- _Dataset records_:
>>>>

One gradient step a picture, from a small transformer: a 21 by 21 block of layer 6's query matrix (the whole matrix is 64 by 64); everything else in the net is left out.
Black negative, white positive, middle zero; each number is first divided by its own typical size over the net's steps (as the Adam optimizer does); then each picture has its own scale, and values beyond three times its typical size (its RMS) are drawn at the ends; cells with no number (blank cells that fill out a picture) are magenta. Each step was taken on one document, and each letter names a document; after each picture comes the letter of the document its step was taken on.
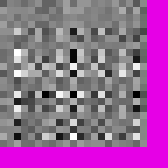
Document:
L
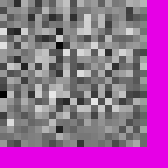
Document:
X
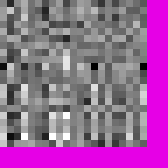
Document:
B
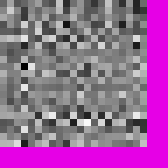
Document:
X
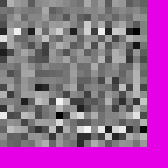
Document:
X
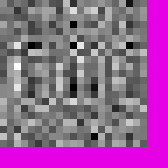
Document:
L
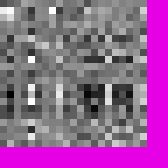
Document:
L
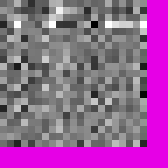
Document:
B
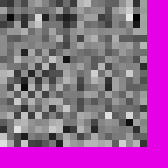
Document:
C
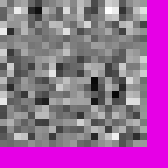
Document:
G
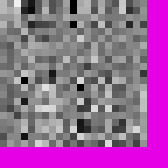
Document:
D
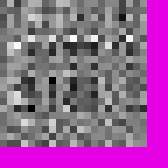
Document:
L
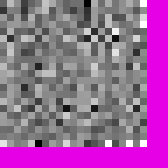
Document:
B
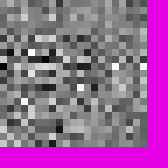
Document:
D
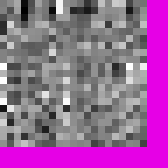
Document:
B
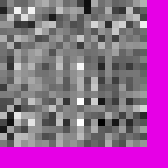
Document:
B
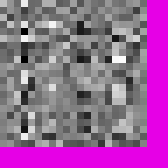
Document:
X
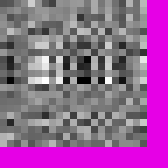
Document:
L
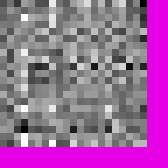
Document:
D
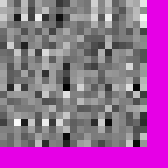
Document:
C
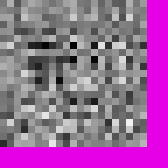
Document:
D
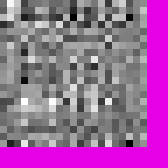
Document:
D
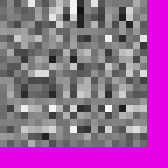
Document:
L
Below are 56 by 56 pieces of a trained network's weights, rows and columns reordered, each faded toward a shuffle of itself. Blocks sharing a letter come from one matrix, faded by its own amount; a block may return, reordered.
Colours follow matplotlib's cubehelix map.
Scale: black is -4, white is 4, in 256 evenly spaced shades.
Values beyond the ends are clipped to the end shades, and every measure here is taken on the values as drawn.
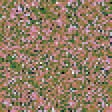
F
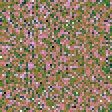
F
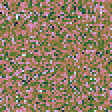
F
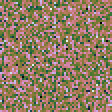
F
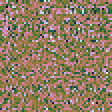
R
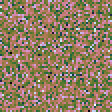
F
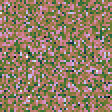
R
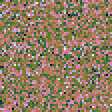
F
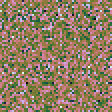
R
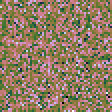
F
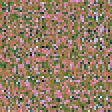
R
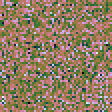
R
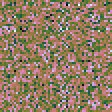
R
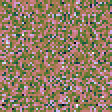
R
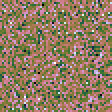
F
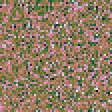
F
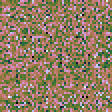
R
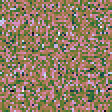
R
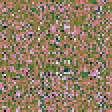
R
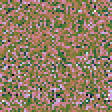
R
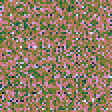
R
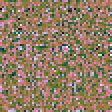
R
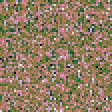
F
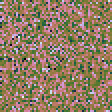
F
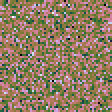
F
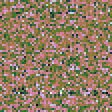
R
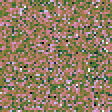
F
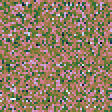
R
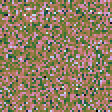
F
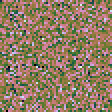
F
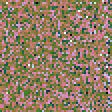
F
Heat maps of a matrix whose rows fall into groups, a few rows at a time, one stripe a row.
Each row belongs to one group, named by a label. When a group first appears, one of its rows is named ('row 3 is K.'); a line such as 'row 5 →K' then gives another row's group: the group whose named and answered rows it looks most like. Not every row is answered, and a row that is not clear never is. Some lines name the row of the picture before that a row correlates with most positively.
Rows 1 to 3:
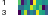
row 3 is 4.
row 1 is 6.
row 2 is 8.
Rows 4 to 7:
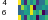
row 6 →8
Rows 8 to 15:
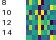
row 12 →8
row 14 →8
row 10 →6
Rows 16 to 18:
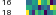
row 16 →8
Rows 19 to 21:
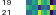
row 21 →8
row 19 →8
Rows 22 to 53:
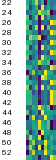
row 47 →8
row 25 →6
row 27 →6
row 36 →4
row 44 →6
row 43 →8
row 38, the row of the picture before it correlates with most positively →20
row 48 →6
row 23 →6
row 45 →4
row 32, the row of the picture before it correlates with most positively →20
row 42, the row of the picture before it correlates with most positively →20
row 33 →6
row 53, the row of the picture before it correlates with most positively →20
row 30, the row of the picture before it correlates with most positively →20
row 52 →4
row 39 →6
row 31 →6
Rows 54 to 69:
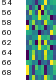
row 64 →4
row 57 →8
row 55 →6
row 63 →8
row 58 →4
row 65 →4
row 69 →4
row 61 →8
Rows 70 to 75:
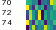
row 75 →4
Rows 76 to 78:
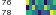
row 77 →4
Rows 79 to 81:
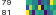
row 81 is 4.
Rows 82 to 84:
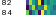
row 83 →4
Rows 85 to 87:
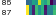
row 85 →8
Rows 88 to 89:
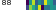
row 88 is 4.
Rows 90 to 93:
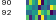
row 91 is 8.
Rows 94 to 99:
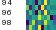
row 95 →6
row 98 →4
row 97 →8
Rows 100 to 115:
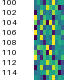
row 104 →6
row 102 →4
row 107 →4
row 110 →6
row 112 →8
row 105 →4
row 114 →8
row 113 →4
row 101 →8
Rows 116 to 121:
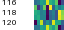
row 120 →4
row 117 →6
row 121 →8
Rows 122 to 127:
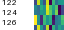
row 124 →8
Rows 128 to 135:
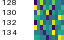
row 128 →4
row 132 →4
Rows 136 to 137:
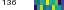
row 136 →8
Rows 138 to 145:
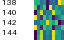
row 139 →6
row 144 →4
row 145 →4
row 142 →8
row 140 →4
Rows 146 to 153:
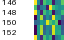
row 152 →4
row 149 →4
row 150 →8
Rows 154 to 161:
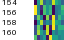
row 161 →6
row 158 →4
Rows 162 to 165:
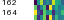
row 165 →6
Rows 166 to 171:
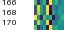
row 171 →6
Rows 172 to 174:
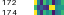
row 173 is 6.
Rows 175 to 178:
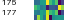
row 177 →8
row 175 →8
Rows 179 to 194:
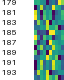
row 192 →4
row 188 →4
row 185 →6
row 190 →8
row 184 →8
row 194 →8
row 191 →4
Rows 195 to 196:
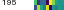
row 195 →6
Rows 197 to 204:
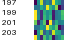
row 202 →8
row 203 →4
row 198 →8
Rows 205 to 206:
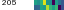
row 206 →8
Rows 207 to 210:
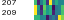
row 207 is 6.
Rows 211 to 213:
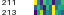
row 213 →4
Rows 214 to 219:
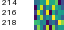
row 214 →8
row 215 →4
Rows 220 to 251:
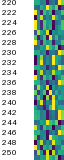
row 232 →4
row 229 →8
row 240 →4
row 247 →6
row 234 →4
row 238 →6
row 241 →6
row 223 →4
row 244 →8
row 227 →6
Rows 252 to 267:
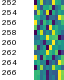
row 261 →6
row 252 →4
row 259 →8
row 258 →4
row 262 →8
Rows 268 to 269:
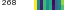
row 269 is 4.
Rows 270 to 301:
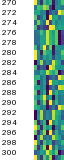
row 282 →4
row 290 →6
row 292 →4
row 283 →6
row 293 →4
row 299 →6
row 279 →6
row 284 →8
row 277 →8
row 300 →8
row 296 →6
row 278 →8
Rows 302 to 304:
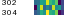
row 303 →4
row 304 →8
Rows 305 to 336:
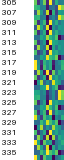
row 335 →8
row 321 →4
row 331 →6
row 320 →6
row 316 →8
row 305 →6
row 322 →8
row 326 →8
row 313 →6
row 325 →6
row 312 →8
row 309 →6
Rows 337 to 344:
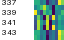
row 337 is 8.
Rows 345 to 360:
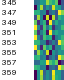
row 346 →4
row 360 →4
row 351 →6
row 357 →8
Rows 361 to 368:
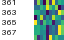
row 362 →8
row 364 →4
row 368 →6
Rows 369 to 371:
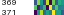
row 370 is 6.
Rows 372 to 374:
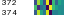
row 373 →6
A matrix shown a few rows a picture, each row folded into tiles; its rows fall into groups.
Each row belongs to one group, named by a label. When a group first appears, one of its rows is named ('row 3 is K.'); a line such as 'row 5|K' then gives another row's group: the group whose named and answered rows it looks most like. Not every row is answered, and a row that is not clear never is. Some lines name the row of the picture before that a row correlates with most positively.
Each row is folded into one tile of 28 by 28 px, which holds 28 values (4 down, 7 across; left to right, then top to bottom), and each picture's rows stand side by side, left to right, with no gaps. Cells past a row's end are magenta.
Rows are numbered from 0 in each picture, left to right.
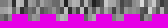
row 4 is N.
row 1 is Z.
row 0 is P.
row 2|Z
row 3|N
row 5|Z
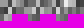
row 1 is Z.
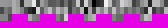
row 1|Z
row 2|P
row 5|Z
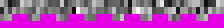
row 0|N
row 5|P
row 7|N
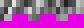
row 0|Z
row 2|N
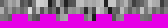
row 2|N
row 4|Z
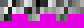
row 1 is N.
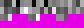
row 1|P
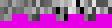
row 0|Z
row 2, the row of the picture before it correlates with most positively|2
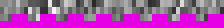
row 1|P
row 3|N
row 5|N
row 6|Z
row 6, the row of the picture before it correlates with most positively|0
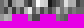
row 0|Z
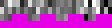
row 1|Z
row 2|P
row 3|Z
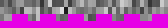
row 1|P
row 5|N
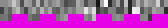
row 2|N
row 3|P
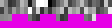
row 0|N
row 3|P
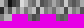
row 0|N
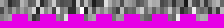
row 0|N
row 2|P
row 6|P
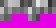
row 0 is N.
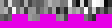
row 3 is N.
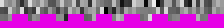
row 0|Z
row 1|Z
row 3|P
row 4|N
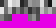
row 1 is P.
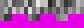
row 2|N
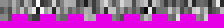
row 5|Z
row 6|P
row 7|P
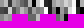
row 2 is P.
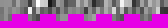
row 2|N
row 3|N
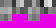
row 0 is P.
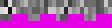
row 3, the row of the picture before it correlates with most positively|1
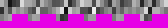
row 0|N
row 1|Z
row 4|N
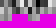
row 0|P
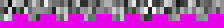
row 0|Z
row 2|P
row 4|P
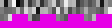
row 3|P
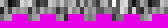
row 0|N
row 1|N
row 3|P
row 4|Z
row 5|N
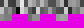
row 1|Z
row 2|Z
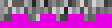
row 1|P
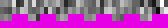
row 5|P
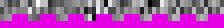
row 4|N
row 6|Z
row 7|Z
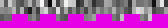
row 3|N
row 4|P

<<<<

- _Your objective_:
Isolate each line of the listing above that includes "folded". Copy it.

- _Solution to the exercise_:
A matrix shown a few rows a picture, each row folded into tiles; its rows fall into groups.
Each row is folded into one tile of 28 by 28 px, which holds 28 values (4 down, 7 across; left to right, then top to bottom), and each picture's rows stand side by side, left to right, with no gaps. Cells past a row's end are magenta.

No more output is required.